▸ Data listing:
Every row gives one point. Two turns around zero, p and q, are shown by what they do to some points. Where does a point land after both, in the order given? Backwards means that the second turn is done in reverse. Each puzzle has new turns, and all numbers are rounded.

Turn p:
[ 0.23  0.11 -0.22] -> [ 0.11  0.02 -0.32]
[-0.40 -0.25  0.02] -> [-0.28 -0.27  0.27]
[-0.21  0.06  0.06] -> [-0.19  0.05  0.11]
[0.39 0.08 0.14] -> [ 0.37  0.20 -0.07]
Turn q:
[0.17 0.21 0.16] -> [ 0.16  0.27 -0.02]
[-0.22 -0.08  0.21] -> [-0.18  0.04  0.26]
[-0.02 -0.19  0.18] -> [ 0.03 -0.06  0.25]
[ 0.08  0.07 -0.54] -> [ 0.00 -0.24 -0.49]
Where do these land?
p, then q backwards: [ 0.25  0.31 -0.11] -> [ 0.16  0.37 -0.10]
q, then p backwards: [ 0.06 -0.45 -0.13] -> [-0.03 -0.46 -0.08]
p, then q backwards: [-0.16  0.30  0.12] -> [-0.20  0.24  0.17]
p, then q backwards: [-0.10  0.09  0.28] -> [-0.08  0.04  0.30]
q, then p: [-0.05 -0.25 -0.17] -> [ 0.06 -0.26  0.14]

Turn p:
[-0.37  0.00  0.00  0.11  0.02  0.41] -> [-0.31  0.20 -0.14  0.03  0.37  0.17]
[ 0.00 -0.09  0.01  0.19  0.34 -0.11] -> [ 0.12 -0.15  0.11 -0.02  0.28 -0.21]
[-0.07 -0.35 -0.34 -0.10  0.07  0.16] -> [ 0.00 -0.23 -0.44  0.11  0.15  0.06]
[ 0.31  0.05  0.29 -0.29 -0.21  0.03] -> [ 0.06 -0.03  0.15 -0.25 -0.37  0.30]
[-0.31  0.11 -0.32 -0.24  0.07  0.16] -> [-0.18  0.18 -0.45 -0.08  0.06 -0.13]
[ 0.09  0.21  0.21 -0.09 -0.34 -0.41] -> [-0.07  0.06  0.32  0.05 -0.51 -0.11]
[ 0.13 -0.12  0.31  0.03 -0.05  0.07] -> [-0.01 -0.13  0.24 -0.08  0.00  0.24]
[ 0.23  0.19 -0.16  0.40  0.11 -0.30] -> [ 0.39  0.10  0.23  0.25  0.04 -0.30]
Turn q:
[0.01 0.29 0.15 0.26 0.31 0.03] -> [-0.06  0.16  0.14  0.19  0.40 -0.17]
[-0.20  0.58  0.08  0.09 -0.47 -0.07] -> [ 0.03  0.76 -0.01  0.04 -0.12  0.15]
[-0.04 -0.16  0.13 -0.55  0.28  0.00] -> [-0.45 -0.28  0.07 -0.32 -0.11 -0.17]
[ 0.27 -0.17 -0.16 -0.01  0.17  0.12] -> [ 0.14 -0.29 -0.12 -0.13  0.17 -0.07]
[-0.26  0.05 -0.08  0.01 -0.17  0.09] -> [-0.10  0.13 -0.08  0.08 -0.08  0.26]
[ 0.11 -0.31  0.03  0.18 -0.29  0.01] -> [ 0.35 -0.14  0.11  0.03 -0.19  0.19]
[ 0.12 -0.27 -0.14  0.02  0.18 -0.19] -> [ 0.08 -0.32 -0.10  0.10 -0.07 -0.20]
Where do these land?
p, then q: [-0.28 -0.08  0.17 -0.17 -0.37 -0.23] -> [-0.08  0.15  0.11  0.25 -0.30  0.37]
p, then q: [ 0.32 -0.07  0.17  0.05 -0.13  0.14] -> [ 0.12 -0.06  0.18 -0.26  0.17  0.18]
p, then q: [-0.12 -0.06 -0.03 -0.18 -0.07  0.03] -> [-0.07 -0.01 -0.14  0.04 -0.10  0.14]
q, then p: [-0.37  0.07  0.07  0.32 -0.09 -0.22] -> [0.01 0.31 0.31 0.27 0.18 0.06]
q, then p: [ 0.22  0.45  0.04  0.22  0.37 -0.09] -> [ 0.22  0.01  0.20 -0.16  0.10 -0.56]
p, then q: [-0.32 -0.26 -0.29 -0.26  0.10  0.04] -> [-0.11 -0.22 -0.43  0.25 -0.15  0.06]
q, then p: [ 0.23  0.49 -0.20  0.30 -0.02  0.32] -> [ 0.48  0.24 -0.14 -0.35  0.20 -0.24]
p, then q: [ 0.03 -0.24  0.09 -0.16  0.08  0.23] -> [-0.14 -0.27 -0.10 -0.14  0.06  0.16]
p, then q: [ 0.30 -0.29 -0.02 -0.12  0.12 -0.22] -> [ 0.26 -0.34  0.06 -0.14 -0.21  0.00]

Turn p:
[ 0.10  0.09 -0.20 -0.05  0.14 -0.29  0.10 -0.23  0.02  0.00  0.22] -> [ 0.23 -0.11 -0.29 -0.11  0.06 -0.15  0.13 -0.15  0.21  0.06  0.02]
[ 0.03 -0.05  0.46 -0.01 -0.34 -0.01 -0.38 -0.21 -0.21  0.13  0.06] -> [-0.36  0.19  0.14 -0.24 -0.30 -0.17 -0.10 -0.30 -0.22  0.13 -0.24]
[ 0.25 -0.12  0.11  0.14 -0.28 -0.03 -0.18  0.03  0.06  0.38 -0.09] -> [-0.29  0.05 -0.03 -0.01 -0.43 -0.02 -0.23  0.07  0.13  0.16 -0.06]
[ 0.26 -0.24  0.27 -0.02  0.06 -0.05 -0.12  0.17 -0.36  0.17  0.05] -> [-0.03 -0.05  0.10 -0.03 -0.11 -0.15 -0.31  0.01 -0.23  0.45 -0.09]
[-0.12  0.13 -0.07 -0.44  0.32 -0.01  0.27  0.02  0.32  0.16  0.32] -> [ 0.07  0.05 -0.16 -0.38  0.48  0.01  0.12  0.17  0.27  0.08  0.32]
[-0.08 -0.03  0.36  0.18 -0.21 -0.24  0.09  0.10 -0.14  0.14 -0.09] -> [-0.28  0.08 -0.17  0.09 -0.17 -0.23  0.01  0.12 -0.32  0.09 -0.06]
[ 0.06 -0.40  0.16 -0.24 -0.19 -0.13  0.04 -0.14 -0.13  0.14 -0.16] -> [-0.32 -0.31  0.15 -0.11 -0.15 -0.12  0.14  0.01 -0.07  0.30 -0.05]
[-0.08 -0.11  0.04  0.03  0.44  0.07  0.17 -0.25  0.24  0.06  0.10] -> [ 0.00  0.14 -0.08  0.12  0.37  0.09  0.22 -0.07  0.28  0.25  0.06]
[-0.14  0.48 -0.44  0.06  0.21  0.19 -0.05  0.16  0.06 -0.39 -0.42] -> [ 0.44 -0.03  0.05  0.17  0.18  0.40  0.04  0.22  0.00 -0.59 -0.27]
[-0.38  0.12 -0.54  0.17  0.12  0.11 -0.16  0.26  0.17 -0.41 -0.01] -> [ 0.27 -0.13 -0.07  0.25  0.22  0.45 -0.08 -0.14 -0.05 -0.57  0.19]
[ 0.04  0.25 -0.30  0.12  0.03  0.21  0.08  0.23  0.30 -0.67 -0.09] -> [ 0.32 -0.04  0.23  0.33  0.26  0.00 -0.08  0.06  0.15 -0.67  0.05]
[ 0.06 -0.13  0.16  0.06 -0.29  0.17  0.15 -0.14 -0.34  0.29  0.12] -> [-0.04  0.16  0.15 -0.09 -0.41 -0.12  0.15 -0.01 -0.17  0.32  0.15]
Turn q:
[ 0.25  0.39  0.00  0.04  0.05 -0.28  0.35  0.26  0.11 -0.05 -0.09] -> [ 0.06 -0.27 -0.18  0.07  0.14 -0.25  0.39  0.23 -0.09  0.12  0.30]
[ 0.02 -0.08  0.13 -0.31 -0.14  0.21 -0.37  0.17 -0.12  0.38  0.40] -> [ 0.11  0.53  0.30 -0.32 -0.02 -0.06 -0.24 -0.10 -0.31 -0.04  0.13]
[-0.13 -0.25  0.02  0.18  0.09 -0.20  0.26 -0.17  0.28 -0.27 -0.04] -> [-0.04 -0.38  0.01  0.22 -0.17  0.15 -0.02 -0.10  0.37  0.07  0.11]
[-0.28  0.10 -0.02 -0.16 -0.40 -0.10 -0.33 -0.24 -0.12 -0.35 -0.22] -> [-0.43  0.35 -0.28  0.10 -0.05  0.06 -0.17  0.21  0.31 -0.22 -0.09]
[-0.16  0.33  0.14  0.19  0.30  0.29  0.34 -0.38 -0.12  0.20 -0.26] -> [-0.05 -0.14 -0.19 -0.13 -0.17 -0.06  0.51 -0.29  0.00  0.17 -0.51]
[-0.22  0.28 -0.13 -0.05  0.24 -0.08  0.27 -0.32 -0.28 -0.32 -0.04] -> [-0.41 -0.25 -0.40 -0.11  0.14  0.05  0.20 -0.27  0.11 -0.06 -0.10]
[ 0.14 -0.26 -0.11 -0.26  0.20 -0.02  0.19  0.17  0.13 -0.11 -0.21] -> [ 0.21 -0.31  0.12 -0.20  0.22  0.05 -0.03  0.16  0.25 -0.09  0.05]
[ 0.25 -0.11  0.08  0.39  0.19 -0.33 -0.04  0.24 -0.05  0.17 -0.23] -> [ 0.06 -0.28  0.30  0.39  0.17 -0.29  0.02  0.16 -0.14  0.16 -0.12]
[ 0.17 -0.22  0.25  0.19 -0.26  0.24 -0.34 -0.16  0.22 -0.32  0.36] -> [ 0.13  0.40  0.18  0.41 -0.17  0.42 -0.07 -0.18  0.06 -0.24  0.21]
[-0.19 -0.32  0.10 -0.11 -0.03 -0.09  0.03  0.06 -0.16  0.25  0.03] -> [-0.15 -0.06  0.33 -0.22 -0.14 -0.08 -0.22  0.01 -0.02  0.05 -0.06]
[-0.11  0.20  0.14  0.41 -0.20  0.18 -0.17  0.28 -0.08 -0.15  0.22] -> [-0.15  0.28  0.00  0.30 -0.02  0.32  0.09  0.09 -0.34  0.26  0.09]
[ 0.10  0.08 -0.32 -0.27  0.10 -0.13 -0.28  0.20  0.22  0.32 -0.14] -> [ 0.36  0.11 -0.12 -0.15  0.24 -0.38 -0.29  0.17  0.03  0.11  0.00]
[ 0.16 -0.15 -0.28 -0.24 -0.14  0.30  0.08 -0.10 -0.02  0.26  0.22] -> [ 0.31  0.02 -0.06 -0.35 -0.17  0.06 -0.19 -0.09 -0.24 -0.27  0.00]
Where do these land?
q, then p: [ 0.17  0.00  0.05 -0.05 -0.19  0.15 -0.62 -0.01 -0.04  0.20 -0.16] -> [ 0.20  0.18 -0.15  0.02  0.03 -0.10 -0.22  0.18 -0.10 -0.31 -0.50]
q, then p: [ 0.13  0.05  0.01 -0.08 -0.17  0.00  0.13 -0.09 -0.06 -0.43  0.16] -> [ 0.19  0.09  0.16  0.12  0.16  0.01  0.10 -0.20 -0.01 -0.18  0.32]
p, then q: [-0.21 -0.01 -0.15 -0.10  0.20  0.09  0.16  0.22 -0.25  0.21  0.30] -> [ 0.16  0.08  0.06 -0.25  0.14 -0.05 -0.03 -0.23 -0.43 -0.15  0.10]
p, then q: [-0.22  0.27  0.07 -0.08 -0.16  0.06  0.03 -0.20  0.21 -0.07 -0.27] -> [-0.14 -0.16 -0.18 -0.13  0.06  0.25  0.26  0.18  0.23  0.10  0.05]
q, then p: [-0.53 -0.14  0.12  0.07  0.45 -0.01  0.08  0.08 -0.46 -0.40  0.11] -> [-0.31  0.25  0.12 -0.07  0.33  0.59  0.42 -0.10 -0.08  0.29  0.05]
p, then q: [ 0.28  0.30 -0.02 -0.03  0.09 -0.06  0.03 -0.08  0.18  0.15 -0.30] -> [ 0.26 -0.03 -0.09  0.03  0.12 -0.02  0.03  0.43  0.19  0.16  0.03]
p, then q: [-0.15 -0.13  0.71 -0.05 -0.07 -0.20  0.01  0.71 -0.22  0.17 -0.15] -> [-0.63  0.20  0.19 -0.16  0.41 -0.17 -0.37  0.12 -0.38  0.38 -0.23]
p, then q: [ 0.21 -0.04 -0.07  0.10 -0.06  0.29  0.13 -0.13  0.20  0.01 -0.29] -> [ 0.13  0.04  0.09  0.17 -0.21  0.13  0.25  0.22  0.09  0.25  0.10]
q, then p: [ 0.06 -0.13 -0.32 -0.11 -0.08 -0.01 -0.11 -0.07  0.09 -0.10 -0.32] -> [ 0.01 -0.22  0.07  0.17  0.10  0.15 -0.30  0.02  0.16 -0.20 -0.10]
p, then q: [ 0.12 -0.13  0.08 -0.09 -0.08 -0.04  0.02 -0.23 -0.07  0.21 -0.24] -> [ 0.01 -0.05  0.09 -0.18 -0.27 -0.08 -0.02  0.26  0.08  0.11 -0.08]
p, then q: [ 0.24  0.09 -0.29  0.46 -0.20 -0.22  0.17 -0.16  0.21  0.08  0.37] -> [ 0.19 -0.08 -0.44  0.39 -0.28 -0.06 -0.24 -0.01 -0.06 -0.13  0.38]
q, then p: [-0.10 -0.13 -0.19 -0.03  0.28 -0.05 -0.01 -0.06  0.21 -0.02  0.78] -> [ 0.10  0.21  0.08 -0.34 -0.17  0.00  0.09 -0.65  0.28  0.30 -0.02]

▸ Problem: The entries above hold the needed span. Transcribe exactly the lines from the one with "q, then p: [-0.05" to the one with "0.11 -0.32 -0.24", both included.

▸ Written answer:
q, then p: [-0.05 -0.25 -0.17] -> [ 0.06 -0.26  0.14]

Turn p:
[-0.37  0.00  0.00  0.11  0.02  0.41] -> [-0.31  0.20 -0.14  0.03  0.37  0.17]
[ 0.00 -0.09  0.01  0.19  0.34 -0.11] -> [ 0.12 -0.15  0.11 -0.02  0.28 -0.21]
[-0.07 -0.35 -0.34 -0.10  0.07  0.16] -> [ 0.00 -0.23 -0.44  0.11  0.15  0.06]
[ 0.31  0.05  0.29 -0.29 -0.21  0.03] -> [ 0.06 -0.03  0.15 -0.25 -0.37  0.30]
[-0.31  0.11 -0.32 -0.24  0.07  0.16] -> [-0.18  0.18 -0.45 -0.08  0.06 -0.13]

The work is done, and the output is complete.